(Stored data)
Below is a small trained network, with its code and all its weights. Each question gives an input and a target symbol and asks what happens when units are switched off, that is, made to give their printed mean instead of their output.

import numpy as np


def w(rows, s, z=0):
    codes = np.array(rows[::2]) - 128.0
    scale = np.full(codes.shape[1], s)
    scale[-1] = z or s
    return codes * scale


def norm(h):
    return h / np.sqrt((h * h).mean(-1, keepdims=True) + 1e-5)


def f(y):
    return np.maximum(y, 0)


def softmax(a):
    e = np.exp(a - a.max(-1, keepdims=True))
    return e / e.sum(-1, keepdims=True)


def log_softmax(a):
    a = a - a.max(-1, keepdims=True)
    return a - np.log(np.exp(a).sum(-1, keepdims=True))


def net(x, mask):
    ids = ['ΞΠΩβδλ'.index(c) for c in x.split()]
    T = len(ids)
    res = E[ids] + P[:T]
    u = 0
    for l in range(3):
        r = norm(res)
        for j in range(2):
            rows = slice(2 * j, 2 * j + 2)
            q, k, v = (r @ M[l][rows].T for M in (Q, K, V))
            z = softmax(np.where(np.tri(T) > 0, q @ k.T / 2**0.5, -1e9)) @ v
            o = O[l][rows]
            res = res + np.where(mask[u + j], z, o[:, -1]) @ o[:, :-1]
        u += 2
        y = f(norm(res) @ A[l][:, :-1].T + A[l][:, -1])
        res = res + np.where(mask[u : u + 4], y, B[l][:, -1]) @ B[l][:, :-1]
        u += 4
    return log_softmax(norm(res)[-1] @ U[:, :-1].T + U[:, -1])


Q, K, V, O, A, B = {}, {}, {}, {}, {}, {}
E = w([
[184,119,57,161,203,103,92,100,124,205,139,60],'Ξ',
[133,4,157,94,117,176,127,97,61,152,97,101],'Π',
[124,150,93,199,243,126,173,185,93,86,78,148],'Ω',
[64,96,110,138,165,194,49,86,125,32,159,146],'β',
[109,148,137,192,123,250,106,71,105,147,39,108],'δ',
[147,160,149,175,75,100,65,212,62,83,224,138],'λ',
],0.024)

* * *

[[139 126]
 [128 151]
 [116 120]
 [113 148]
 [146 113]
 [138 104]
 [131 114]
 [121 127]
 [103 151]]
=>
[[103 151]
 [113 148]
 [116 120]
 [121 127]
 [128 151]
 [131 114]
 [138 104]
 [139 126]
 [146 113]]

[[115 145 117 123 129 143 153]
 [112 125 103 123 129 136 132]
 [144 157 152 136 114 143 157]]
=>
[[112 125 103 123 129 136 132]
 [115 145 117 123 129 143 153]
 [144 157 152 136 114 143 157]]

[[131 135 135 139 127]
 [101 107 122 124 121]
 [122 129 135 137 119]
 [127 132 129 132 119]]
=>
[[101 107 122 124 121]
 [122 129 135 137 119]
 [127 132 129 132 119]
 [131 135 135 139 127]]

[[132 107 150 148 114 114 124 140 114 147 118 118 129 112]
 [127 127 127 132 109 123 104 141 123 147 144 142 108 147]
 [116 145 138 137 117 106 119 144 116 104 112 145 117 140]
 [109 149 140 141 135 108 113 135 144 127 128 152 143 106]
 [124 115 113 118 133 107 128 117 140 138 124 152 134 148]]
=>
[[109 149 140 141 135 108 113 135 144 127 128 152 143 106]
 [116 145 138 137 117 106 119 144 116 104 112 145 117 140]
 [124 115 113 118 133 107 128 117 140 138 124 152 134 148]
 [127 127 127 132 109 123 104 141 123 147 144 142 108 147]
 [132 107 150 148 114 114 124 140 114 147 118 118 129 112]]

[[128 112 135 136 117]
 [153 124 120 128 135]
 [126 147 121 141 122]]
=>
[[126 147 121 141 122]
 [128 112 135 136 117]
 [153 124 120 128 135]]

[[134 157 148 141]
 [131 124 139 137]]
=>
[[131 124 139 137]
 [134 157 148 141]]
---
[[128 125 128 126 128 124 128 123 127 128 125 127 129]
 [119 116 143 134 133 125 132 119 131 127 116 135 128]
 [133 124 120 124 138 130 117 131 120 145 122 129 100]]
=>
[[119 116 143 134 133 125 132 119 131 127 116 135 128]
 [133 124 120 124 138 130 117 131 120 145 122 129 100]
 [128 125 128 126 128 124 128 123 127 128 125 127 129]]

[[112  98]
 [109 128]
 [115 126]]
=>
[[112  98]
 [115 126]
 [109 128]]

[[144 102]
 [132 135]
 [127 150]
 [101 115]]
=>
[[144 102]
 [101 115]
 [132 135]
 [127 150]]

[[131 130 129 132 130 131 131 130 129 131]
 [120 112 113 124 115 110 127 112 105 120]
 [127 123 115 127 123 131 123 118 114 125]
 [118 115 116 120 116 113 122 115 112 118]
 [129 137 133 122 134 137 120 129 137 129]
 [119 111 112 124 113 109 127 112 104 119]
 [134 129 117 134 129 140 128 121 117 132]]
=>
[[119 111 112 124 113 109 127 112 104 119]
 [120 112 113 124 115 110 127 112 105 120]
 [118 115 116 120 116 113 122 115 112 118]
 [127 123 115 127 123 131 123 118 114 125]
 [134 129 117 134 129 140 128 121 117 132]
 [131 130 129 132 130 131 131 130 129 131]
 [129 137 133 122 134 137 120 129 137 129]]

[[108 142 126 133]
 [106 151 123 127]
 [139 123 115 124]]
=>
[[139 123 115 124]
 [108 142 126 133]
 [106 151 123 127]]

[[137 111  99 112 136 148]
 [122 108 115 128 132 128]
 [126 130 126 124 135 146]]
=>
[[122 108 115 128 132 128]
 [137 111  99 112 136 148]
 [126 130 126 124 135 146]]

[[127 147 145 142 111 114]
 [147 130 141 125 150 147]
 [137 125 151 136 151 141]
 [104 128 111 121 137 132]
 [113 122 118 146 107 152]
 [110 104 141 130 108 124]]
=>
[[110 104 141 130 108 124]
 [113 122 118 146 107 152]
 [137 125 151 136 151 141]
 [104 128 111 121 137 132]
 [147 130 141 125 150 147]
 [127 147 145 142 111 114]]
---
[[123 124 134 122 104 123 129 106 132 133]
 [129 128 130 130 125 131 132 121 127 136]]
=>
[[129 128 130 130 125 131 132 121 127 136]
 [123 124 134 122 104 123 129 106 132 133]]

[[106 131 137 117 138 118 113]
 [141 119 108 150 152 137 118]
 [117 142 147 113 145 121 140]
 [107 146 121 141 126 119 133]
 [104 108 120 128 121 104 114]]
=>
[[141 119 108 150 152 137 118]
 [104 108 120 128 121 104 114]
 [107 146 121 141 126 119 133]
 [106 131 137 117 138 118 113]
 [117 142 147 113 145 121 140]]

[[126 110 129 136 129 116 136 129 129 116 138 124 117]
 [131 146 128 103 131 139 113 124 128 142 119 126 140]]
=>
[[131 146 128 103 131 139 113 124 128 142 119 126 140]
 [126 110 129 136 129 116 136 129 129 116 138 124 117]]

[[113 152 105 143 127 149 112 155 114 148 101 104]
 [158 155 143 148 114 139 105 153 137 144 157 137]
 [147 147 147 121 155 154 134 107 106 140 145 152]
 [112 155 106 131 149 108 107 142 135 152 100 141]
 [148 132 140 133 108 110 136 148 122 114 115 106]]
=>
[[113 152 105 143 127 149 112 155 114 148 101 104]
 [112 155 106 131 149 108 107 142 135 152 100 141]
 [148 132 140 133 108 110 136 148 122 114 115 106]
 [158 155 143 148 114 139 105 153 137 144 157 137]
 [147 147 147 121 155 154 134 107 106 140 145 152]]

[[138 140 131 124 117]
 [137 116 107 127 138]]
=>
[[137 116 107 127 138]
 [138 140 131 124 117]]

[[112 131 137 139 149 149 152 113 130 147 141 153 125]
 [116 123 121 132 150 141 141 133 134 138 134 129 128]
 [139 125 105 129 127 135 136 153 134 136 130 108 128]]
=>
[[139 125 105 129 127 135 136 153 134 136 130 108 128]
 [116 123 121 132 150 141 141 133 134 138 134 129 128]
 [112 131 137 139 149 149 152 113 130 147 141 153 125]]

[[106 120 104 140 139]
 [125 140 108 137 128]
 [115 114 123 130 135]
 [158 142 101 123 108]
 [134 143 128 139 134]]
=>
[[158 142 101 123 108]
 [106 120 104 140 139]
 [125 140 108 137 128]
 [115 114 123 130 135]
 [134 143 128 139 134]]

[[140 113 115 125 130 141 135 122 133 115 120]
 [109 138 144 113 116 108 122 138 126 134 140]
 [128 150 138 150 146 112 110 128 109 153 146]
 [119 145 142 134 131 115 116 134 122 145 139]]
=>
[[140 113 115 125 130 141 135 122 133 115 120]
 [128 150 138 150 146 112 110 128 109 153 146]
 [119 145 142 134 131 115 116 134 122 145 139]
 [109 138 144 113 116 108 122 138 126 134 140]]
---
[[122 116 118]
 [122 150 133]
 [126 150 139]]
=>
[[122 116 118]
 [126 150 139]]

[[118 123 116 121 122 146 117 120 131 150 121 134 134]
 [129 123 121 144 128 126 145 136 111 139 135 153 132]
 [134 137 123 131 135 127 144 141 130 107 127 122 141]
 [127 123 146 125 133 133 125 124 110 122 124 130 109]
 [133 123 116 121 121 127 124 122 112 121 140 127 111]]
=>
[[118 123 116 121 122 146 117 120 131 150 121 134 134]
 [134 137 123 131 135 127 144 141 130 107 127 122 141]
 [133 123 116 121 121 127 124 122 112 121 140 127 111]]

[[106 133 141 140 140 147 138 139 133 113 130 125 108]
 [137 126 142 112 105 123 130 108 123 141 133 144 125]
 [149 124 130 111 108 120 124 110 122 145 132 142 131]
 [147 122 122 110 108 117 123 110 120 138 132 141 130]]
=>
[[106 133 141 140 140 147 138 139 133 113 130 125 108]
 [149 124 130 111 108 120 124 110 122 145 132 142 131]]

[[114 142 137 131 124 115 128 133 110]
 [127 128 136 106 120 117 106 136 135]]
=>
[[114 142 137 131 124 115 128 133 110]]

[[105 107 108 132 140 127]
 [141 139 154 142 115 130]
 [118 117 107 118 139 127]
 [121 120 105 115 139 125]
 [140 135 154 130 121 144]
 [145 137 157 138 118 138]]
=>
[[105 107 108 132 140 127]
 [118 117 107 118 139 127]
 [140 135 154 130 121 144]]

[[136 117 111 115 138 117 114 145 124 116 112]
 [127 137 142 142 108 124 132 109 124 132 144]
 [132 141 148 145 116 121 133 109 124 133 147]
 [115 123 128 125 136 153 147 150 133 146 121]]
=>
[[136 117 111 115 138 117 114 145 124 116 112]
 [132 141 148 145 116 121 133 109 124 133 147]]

==

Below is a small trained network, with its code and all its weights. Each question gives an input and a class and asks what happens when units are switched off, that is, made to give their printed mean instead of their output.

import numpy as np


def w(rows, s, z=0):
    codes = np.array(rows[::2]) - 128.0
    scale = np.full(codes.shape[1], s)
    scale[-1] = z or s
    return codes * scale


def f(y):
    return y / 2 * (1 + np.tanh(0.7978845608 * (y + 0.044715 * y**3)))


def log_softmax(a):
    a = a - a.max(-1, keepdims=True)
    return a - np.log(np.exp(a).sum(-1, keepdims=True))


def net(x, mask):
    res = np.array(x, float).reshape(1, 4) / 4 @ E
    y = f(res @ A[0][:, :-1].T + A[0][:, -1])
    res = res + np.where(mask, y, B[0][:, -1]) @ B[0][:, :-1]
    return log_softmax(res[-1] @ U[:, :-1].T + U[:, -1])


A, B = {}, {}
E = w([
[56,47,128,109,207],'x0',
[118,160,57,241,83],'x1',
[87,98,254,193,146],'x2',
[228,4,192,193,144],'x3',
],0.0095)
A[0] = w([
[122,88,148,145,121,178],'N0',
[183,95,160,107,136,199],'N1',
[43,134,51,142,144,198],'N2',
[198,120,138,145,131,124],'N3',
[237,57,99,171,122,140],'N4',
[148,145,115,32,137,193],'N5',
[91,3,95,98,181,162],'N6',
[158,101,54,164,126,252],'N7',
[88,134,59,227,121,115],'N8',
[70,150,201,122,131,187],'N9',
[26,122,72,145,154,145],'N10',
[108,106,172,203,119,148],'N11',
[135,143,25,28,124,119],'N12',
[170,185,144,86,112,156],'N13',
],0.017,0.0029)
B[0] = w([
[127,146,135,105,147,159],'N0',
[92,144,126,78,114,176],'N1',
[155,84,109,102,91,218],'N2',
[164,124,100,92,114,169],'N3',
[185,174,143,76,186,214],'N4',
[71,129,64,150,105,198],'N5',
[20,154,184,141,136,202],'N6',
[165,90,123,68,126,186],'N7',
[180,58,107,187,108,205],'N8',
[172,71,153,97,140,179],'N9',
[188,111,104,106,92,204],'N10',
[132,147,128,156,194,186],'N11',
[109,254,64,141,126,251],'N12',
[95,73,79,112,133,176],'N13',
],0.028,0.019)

• _What you are asked to do_: The answer must consist of each line in the entries above that includes "units".

• _Written answer_:
Below is a small trained network, with its code and all its weights. Each question gives an input and a target symbol and asks what happens when units are switched off, that is, made to give their printed mean instead of their output.
Below is a small trained network, with its code and all its weights. Each question gives an input and a class and asks what happens when units are switched off, that is, made to give their printed mean instead of their output.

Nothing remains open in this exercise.